> EXERCISE DIRECTIONS
Scan the records for the word "order". Copy each line that includes it.
[MATERIAL SUPPLIED Boundary: Start]
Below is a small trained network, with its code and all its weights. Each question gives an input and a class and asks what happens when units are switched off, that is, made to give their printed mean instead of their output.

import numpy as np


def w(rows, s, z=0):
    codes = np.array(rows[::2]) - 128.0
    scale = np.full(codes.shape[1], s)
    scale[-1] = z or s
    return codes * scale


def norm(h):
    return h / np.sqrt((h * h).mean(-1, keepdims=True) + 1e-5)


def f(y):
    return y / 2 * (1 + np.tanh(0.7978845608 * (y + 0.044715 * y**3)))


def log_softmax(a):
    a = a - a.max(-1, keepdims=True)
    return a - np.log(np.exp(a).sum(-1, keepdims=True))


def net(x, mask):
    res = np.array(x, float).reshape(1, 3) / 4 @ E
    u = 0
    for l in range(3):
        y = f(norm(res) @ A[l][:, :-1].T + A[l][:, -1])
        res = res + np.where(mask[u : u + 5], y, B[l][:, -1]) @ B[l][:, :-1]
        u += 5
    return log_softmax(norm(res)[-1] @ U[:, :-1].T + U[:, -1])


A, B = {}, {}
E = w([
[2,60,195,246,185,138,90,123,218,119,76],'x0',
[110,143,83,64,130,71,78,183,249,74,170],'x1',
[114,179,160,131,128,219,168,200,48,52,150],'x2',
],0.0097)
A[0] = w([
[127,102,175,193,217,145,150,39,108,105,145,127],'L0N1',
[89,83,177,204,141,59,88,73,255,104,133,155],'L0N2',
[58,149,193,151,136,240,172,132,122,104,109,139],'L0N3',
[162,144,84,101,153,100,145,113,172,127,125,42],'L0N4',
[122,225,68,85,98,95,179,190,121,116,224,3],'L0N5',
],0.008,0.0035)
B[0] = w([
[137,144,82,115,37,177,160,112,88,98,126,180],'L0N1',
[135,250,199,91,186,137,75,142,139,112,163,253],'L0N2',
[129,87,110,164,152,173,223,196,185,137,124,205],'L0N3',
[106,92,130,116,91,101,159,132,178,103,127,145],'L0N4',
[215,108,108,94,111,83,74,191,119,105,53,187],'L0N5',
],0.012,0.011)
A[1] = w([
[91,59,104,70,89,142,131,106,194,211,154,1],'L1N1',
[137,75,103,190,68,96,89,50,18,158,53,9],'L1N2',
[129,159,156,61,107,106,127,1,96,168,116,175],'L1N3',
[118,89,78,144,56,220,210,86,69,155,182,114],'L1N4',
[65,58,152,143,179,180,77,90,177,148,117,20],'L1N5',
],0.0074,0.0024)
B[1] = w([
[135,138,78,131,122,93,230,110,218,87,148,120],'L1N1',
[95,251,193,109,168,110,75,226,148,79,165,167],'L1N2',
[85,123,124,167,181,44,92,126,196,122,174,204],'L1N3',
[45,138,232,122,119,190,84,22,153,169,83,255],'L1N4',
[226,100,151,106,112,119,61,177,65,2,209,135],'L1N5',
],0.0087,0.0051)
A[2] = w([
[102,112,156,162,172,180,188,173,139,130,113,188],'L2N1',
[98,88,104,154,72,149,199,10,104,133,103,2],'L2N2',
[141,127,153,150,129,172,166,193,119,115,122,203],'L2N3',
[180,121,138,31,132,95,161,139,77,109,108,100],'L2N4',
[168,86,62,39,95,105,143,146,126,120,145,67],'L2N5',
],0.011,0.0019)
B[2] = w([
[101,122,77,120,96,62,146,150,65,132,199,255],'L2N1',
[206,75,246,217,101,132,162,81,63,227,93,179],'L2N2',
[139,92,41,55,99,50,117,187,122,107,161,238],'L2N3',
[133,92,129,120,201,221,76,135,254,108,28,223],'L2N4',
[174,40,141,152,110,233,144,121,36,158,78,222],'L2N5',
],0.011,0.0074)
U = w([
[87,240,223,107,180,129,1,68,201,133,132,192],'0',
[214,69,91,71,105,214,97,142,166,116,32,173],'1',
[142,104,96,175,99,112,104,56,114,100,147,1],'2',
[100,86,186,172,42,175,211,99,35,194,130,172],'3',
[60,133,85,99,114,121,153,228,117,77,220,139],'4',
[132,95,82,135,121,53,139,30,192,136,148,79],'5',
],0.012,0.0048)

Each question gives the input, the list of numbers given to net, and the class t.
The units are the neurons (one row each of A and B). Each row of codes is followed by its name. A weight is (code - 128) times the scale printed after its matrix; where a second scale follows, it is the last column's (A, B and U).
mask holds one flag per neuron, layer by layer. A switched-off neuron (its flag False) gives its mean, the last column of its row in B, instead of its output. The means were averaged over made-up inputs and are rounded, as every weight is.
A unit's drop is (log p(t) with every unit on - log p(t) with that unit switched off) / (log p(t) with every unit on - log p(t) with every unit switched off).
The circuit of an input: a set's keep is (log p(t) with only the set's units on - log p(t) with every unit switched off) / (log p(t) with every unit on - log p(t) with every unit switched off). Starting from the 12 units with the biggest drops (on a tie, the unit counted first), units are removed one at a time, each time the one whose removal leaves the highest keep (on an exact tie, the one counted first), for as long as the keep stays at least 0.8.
[MATERIAL SUPPLIED Boundary: End]
[MATERIAL SUPPLIED Boundary: Start]
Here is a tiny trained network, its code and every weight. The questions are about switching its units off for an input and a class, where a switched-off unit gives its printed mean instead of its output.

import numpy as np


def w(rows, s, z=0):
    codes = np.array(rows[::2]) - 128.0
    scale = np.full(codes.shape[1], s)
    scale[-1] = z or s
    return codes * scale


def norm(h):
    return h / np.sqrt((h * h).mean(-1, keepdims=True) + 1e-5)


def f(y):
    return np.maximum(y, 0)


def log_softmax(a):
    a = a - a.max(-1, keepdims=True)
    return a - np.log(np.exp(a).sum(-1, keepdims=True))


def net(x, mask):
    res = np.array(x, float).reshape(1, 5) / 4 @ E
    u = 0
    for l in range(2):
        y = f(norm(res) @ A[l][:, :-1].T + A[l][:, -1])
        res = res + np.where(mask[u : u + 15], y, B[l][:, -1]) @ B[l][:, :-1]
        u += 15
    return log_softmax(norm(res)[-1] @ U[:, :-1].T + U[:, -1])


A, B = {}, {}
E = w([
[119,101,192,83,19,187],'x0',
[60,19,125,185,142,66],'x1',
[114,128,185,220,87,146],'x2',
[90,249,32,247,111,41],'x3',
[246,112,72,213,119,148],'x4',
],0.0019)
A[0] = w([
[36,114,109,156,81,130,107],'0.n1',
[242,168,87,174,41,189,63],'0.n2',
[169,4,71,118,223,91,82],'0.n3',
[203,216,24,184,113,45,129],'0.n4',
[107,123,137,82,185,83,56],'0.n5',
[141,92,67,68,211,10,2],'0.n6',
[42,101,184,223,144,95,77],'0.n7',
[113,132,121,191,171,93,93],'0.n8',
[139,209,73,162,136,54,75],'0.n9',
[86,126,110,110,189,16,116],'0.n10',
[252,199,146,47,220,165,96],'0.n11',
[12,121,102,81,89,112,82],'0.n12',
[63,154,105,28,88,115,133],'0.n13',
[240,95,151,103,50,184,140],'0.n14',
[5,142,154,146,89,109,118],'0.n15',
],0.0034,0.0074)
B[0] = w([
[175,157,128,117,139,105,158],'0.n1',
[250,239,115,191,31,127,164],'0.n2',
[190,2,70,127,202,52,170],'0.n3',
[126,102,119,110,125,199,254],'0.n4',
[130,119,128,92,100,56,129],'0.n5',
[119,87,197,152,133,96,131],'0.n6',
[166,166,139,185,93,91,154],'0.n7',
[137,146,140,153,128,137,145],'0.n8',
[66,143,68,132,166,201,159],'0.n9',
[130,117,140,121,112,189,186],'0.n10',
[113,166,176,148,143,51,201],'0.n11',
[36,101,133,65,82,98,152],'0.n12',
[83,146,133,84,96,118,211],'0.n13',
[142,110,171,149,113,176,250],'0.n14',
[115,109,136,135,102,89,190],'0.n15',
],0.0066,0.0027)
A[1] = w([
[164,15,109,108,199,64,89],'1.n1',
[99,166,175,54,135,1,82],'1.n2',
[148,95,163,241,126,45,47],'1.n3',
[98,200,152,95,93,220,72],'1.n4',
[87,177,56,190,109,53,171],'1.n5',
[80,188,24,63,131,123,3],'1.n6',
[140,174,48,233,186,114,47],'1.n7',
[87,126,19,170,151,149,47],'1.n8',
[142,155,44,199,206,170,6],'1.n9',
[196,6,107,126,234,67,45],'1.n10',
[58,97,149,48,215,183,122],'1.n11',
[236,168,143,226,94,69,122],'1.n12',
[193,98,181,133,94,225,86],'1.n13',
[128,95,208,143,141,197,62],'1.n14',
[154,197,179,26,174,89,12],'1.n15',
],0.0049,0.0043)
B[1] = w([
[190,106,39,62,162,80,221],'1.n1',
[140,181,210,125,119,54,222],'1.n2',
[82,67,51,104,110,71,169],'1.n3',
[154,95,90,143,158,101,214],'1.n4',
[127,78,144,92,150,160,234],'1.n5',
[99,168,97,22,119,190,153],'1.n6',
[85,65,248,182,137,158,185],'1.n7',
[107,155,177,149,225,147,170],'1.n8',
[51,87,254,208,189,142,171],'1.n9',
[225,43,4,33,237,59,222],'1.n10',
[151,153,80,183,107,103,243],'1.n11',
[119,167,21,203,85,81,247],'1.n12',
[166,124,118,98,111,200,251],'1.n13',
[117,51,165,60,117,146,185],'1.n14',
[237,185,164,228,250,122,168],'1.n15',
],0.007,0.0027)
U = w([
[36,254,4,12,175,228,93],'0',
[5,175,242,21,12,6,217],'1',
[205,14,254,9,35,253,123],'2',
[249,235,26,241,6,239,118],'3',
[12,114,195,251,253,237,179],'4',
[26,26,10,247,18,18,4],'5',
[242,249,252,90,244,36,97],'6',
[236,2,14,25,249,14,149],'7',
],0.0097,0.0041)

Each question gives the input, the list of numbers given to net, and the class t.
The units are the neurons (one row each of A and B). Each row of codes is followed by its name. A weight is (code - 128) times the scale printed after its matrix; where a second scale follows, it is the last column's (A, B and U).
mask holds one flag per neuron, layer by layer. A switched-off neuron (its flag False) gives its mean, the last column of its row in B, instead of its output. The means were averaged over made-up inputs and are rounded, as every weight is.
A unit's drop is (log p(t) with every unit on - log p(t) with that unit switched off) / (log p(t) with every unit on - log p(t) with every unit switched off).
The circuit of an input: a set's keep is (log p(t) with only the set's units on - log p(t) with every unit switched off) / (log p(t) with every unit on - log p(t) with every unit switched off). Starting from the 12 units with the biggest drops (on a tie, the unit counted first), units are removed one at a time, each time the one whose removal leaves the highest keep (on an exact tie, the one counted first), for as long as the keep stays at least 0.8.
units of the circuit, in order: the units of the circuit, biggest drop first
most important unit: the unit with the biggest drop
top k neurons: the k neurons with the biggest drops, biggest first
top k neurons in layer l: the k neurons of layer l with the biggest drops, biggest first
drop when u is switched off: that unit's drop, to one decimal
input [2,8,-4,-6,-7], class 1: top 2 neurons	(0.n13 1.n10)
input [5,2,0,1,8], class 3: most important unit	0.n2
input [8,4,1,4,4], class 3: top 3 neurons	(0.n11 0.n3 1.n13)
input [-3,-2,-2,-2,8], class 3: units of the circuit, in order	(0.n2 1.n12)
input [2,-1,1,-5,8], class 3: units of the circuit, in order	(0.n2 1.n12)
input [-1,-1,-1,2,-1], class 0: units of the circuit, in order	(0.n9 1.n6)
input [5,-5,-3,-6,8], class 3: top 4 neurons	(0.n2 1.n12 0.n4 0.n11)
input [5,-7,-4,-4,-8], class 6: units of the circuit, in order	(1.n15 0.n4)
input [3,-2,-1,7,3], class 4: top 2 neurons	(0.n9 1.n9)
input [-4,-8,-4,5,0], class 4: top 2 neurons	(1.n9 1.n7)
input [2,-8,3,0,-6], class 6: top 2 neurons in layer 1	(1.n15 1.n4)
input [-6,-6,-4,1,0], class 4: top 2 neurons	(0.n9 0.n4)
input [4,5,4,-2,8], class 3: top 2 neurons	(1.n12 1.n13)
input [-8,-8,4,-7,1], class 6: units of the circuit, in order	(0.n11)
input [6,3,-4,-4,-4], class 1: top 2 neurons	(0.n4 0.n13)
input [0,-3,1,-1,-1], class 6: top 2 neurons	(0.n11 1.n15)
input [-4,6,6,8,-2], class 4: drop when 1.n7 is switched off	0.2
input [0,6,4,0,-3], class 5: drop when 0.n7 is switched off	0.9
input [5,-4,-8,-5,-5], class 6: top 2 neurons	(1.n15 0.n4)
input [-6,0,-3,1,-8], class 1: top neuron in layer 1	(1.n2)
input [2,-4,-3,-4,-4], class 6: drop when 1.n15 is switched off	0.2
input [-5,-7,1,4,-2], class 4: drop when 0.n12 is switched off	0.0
[MATERIAL SUPPLIED Boundary: End]
[MATERIAL SUPPLIED Boundary: Start]
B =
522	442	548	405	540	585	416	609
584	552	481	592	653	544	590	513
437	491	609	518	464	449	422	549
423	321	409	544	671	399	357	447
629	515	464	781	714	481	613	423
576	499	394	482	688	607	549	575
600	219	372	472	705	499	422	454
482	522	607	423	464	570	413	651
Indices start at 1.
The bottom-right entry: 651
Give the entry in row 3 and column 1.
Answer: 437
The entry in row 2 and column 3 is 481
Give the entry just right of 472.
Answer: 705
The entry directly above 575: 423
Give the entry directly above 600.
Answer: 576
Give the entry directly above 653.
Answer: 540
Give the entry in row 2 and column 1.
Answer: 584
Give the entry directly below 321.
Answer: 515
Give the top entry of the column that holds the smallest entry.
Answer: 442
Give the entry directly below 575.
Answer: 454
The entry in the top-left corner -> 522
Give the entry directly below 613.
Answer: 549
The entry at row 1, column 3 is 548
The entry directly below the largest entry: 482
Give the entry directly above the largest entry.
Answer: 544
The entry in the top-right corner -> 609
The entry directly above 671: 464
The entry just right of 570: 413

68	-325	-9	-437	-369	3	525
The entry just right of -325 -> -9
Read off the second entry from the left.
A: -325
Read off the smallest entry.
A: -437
[MATERIAL SUPPLIED Boundary: End]
> OUTPUT FOR THIS EXERCISE
units of the circuit, in order: the units of the circuit, biggest drop first
input [-3,-2,-2,-2,8], class 3: units of the circuit, in order	(0.n2 1.n12)
input [2,-1,1,-5,8], class 3: units of the circuit, in order	(0.n2 1.n12)
input [-1,-1,-1,2,-1], class 0: units of the circuit, in order	(0.n9 1.n6)
input [5,-7,-4,-4,-8], class 6: units of the circuit, in order	(1.n15 0.n4)
input [-8,-8,4,-7,1], class 6: units of the circuit, in order	(0.n11)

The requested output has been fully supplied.